Could you set down exactly the lines in the records below between the line holding "Rotation paths and" and the line holding "step 4: [ -5", inclusive?

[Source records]
↓
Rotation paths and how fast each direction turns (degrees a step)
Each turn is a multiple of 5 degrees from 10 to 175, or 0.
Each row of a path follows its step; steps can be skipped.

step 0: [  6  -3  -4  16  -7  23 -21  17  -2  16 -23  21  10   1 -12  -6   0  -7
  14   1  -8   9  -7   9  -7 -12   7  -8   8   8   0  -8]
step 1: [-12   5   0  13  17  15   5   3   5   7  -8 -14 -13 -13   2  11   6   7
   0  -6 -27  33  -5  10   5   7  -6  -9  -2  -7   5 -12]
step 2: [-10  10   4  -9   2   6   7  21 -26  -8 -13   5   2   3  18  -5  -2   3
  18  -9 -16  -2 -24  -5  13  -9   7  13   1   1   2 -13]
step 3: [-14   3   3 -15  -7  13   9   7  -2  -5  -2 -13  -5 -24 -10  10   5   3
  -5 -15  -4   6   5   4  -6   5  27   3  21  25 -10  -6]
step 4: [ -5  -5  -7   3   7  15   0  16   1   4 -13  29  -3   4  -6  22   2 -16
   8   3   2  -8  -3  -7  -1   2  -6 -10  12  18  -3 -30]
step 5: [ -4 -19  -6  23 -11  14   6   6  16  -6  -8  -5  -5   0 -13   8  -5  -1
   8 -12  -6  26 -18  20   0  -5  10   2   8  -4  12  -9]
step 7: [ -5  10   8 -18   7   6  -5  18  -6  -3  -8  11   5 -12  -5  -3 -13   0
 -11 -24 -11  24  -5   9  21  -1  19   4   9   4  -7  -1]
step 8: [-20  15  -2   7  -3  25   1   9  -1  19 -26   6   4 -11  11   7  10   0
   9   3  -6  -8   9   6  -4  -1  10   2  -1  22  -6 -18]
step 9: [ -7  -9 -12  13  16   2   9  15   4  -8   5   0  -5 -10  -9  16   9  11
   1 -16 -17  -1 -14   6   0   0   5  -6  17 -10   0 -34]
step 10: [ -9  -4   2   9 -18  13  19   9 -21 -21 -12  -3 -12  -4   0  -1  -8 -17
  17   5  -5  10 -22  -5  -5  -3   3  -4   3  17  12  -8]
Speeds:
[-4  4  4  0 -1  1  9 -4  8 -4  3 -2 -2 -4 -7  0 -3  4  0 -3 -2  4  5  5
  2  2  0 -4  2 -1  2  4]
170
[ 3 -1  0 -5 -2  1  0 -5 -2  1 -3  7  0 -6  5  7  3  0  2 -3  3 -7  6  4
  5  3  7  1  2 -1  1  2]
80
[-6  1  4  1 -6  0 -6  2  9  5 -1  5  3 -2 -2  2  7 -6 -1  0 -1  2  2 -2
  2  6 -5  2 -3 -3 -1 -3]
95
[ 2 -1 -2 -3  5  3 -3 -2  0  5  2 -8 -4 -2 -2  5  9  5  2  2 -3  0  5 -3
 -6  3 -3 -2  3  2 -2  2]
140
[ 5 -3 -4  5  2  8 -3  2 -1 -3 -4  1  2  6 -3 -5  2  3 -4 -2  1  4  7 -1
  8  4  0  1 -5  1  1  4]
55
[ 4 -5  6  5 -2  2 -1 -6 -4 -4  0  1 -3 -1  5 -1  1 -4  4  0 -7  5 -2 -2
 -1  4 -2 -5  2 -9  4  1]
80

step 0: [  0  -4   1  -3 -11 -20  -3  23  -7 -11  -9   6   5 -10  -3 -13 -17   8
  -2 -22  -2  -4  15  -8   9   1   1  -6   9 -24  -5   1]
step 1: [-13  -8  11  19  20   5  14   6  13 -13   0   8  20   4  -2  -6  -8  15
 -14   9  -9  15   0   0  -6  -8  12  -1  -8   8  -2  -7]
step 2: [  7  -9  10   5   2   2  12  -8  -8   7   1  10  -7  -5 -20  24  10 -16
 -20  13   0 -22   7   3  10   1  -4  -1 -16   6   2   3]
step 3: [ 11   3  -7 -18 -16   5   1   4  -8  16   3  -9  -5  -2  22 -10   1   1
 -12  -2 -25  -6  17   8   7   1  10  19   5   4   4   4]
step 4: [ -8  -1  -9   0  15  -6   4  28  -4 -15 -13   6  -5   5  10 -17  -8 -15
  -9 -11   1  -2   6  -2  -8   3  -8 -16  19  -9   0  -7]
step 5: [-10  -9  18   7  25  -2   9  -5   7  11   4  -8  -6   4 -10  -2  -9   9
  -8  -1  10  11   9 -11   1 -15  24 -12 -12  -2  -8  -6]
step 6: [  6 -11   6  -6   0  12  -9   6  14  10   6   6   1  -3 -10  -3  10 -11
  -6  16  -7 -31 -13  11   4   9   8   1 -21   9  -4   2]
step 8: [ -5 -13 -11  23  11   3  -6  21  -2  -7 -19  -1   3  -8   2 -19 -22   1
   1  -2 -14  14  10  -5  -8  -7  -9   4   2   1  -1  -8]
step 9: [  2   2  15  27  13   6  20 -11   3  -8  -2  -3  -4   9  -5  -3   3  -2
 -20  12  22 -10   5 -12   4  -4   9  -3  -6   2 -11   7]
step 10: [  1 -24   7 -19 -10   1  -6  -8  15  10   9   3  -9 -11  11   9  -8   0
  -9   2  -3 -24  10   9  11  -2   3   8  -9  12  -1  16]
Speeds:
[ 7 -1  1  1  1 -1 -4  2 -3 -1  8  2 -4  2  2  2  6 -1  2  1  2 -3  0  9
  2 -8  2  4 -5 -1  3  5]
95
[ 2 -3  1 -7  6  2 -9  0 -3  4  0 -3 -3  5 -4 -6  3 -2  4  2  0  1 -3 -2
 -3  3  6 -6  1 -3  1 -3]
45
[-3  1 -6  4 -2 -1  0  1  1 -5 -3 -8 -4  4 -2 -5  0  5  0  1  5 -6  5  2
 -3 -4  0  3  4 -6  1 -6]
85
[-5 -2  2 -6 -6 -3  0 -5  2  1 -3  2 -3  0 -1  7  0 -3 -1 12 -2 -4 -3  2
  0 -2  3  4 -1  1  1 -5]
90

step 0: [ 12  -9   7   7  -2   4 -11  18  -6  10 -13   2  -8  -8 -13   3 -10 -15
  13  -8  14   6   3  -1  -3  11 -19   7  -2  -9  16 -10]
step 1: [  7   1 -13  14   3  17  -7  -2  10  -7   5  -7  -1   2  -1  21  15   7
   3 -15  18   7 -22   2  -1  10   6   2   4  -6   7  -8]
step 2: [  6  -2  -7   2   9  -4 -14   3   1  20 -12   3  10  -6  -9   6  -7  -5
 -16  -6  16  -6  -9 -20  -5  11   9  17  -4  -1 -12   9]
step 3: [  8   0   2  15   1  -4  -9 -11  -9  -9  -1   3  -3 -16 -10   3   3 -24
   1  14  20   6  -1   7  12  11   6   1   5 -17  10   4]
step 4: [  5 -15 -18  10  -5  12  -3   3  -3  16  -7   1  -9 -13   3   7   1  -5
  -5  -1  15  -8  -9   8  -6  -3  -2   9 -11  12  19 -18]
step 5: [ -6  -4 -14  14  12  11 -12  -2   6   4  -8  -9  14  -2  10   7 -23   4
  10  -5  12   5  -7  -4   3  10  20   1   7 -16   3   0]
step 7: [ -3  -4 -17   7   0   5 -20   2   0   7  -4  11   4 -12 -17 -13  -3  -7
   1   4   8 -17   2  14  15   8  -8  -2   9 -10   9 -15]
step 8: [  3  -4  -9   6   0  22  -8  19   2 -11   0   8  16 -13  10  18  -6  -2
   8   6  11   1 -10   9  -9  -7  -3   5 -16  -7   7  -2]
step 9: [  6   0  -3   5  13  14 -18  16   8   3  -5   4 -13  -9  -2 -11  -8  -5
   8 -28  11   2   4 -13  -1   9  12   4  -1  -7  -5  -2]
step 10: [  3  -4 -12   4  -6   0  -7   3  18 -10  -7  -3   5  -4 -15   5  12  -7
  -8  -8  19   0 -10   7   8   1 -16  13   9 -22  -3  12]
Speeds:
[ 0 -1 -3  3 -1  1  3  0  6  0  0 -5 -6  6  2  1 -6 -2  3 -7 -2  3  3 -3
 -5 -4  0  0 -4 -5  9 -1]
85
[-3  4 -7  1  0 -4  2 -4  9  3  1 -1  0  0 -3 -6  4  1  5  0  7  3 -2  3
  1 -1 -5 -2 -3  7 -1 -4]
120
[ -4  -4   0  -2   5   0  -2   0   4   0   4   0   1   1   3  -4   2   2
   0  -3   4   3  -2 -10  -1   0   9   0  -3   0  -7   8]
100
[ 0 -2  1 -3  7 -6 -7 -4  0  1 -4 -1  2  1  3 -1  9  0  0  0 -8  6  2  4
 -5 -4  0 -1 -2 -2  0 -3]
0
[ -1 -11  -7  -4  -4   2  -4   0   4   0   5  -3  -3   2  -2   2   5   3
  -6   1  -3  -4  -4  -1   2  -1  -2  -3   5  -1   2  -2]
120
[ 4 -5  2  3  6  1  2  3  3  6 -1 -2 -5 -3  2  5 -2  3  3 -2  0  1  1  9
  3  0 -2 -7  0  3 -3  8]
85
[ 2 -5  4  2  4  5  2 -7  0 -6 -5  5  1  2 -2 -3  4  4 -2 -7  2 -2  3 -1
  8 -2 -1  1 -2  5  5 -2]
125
↑
↓
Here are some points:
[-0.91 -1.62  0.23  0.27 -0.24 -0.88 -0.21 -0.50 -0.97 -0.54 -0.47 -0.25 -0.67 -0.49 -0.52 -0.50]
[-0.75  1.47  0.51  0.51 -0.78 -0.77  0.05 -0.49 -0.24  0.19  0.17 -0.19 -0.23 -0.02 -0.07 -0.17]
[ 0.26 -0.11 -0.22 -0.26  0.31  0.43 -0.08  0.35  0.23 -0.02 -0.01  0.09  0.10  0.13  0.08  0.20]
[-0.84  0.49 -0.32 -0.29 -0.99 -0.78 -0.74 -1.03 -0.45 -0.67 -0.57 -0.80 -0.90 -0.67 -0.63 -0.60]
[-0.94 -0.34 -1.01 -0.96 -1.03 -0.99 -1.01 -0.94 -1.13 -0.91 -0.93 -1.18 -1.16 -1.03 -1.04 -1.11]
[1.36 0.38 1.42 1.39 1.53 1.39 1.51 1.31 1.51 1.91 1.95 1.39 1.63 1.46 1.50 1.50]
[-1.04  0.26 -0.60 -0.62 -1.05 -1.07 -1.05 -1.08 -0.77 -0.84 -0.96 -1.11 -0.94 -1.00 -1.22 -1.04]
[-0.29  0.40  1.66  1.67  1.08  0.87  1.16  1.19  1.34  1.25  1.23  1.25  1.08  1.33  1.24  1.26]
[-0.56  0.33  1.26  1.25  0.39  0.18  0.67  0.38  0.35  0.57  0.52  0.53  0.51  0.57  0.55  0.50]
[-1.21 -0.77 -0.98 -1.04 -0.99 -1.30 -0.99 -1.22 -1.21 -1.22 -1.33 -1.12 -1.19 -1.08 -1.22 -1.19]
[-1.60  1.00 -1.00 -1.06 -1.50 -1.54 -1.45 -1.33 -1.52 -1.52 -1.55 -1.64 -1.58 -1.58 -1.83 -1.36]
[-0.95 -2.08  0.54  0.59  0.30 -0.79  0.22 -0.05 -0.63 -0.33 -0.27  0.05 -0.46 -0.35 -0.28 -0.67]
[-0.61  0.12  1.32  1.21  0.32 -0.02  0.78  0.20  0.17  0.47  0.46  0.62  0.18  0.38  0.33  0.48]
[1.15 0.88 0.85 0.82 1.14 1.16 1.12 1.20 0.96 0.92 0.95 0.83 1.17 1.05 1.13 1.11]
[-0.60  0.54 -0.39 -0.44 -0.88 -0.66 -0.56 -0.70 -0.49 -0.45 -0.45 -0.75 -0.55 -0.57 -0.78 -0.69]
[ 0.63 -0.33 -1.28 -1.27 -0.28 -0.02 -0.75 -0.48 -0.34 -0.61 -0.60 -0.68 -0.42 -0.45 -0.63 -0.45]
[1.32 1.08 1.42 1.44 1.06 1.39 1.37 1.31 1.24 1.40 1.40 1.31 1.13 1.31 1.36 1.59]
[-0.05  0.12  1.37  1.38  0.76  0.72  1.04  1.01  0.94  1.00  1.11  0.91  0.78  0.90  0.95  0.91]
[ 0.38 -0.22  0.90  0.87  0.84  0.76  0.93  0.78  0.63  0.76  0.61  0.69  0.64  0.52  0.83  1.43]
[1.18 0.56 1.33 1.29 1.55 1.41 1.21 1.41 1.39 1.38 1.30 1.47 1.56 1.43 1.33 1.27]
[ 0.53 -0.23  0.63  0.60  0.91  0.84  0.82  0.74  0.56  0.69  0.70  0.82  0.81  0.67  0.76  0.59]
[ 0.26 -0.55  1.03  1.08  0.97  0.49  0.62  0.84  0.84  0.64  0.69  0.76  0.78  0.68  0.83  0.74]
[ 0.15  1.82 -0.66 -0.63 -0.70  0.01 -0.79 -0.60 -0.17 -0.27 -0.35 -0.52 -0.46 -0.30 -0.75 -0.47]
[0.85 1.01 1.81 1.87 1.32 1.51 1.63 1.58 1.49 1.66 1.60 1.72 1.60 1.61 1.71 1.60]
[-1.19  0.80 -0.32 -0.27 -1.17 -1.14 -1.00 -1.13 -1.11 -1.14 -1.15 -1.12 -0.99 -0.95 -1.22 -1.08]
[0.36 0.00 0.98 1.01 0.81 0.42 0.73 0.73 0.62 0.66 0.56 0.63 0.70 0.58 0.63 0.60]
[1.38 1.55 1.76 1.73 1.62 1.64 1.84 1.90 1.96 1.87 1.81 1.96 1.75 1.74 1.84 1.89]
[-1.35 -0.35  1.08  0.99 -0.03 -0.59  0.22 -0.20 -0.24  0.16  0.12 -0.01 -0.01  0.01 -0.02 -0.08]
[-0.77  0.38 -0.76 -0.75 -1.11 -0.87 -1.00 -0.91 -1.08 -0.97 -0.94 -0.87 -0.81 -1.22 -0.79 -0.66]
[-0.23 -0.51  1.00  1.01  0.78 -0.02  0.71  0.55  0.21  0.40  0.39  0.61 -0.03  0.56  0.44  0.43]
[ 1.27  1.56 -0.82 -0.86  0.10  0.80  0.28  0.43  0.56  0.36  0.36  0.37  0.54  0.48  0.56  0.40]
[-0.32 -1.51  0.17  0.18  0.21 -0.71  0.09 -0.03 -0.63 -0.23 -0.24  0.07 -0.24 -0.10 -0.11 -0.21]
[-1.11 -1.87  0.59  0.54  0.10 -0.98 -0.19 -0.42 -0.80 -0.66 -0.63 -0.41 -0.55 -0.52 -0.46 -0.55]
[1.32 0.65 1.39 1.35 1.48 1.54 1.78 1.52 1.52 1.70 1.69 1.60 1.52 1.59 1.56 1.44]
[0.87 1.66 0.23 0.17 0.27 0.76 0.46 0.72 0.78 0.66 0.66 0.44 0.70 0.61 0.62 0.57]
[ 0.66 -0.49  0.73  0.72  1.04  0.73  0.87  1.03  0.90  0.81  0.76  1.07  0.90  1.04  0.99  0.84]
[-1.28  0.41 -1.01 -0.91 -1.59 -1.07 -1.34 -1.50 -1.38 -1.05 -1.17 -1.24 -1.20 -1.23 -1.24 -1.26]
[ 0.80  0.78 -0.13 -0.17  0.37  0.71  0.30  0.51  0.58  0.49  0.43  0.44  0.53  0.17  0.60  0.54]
↑
Problem solution:
Rotation paths and how fast each direction turns (degrees a step)
Each turn is a multiple of 5 degrees from 10 to 175, or 0.
Each row of a path follows its step; steps can be skipped.

step 0: [  6  -3  -4  16  -7  23 -21  17  -2  16 -23  21  10   1 -12  -6   0  -7
  14   1  -8   9  -7   9  -7 -12   7  -8   8   8   0  -8]
step 1: [-12   5   0  13  17  15   5   3   5   7  -8 -14 -13 -13   2  11   6   7
   0  -6 -27  33  -5  10   5   7  -6  -9  -2  -7   5 -12]
step 2: [-10  10   4  -9   2   6   7  21 -26  -8 -13   5   2   3  18  -5  -2   3
  18  -9 -16  -2 -24  -5  13  -9   7  13   1   1   2 -13]
step 3: [-14   3   3 -15  -7  13   9   7  -2  -5  -2 -13  -5 -24 -10  10   5   3
  -5 -15  -4   6   5   4  -6   5  27   3  21  25 -10  -6]
step 4: [ -5  -5  -7   3   7  15   0  16   1   4 -13  29  -3   4  -6  22   2 -16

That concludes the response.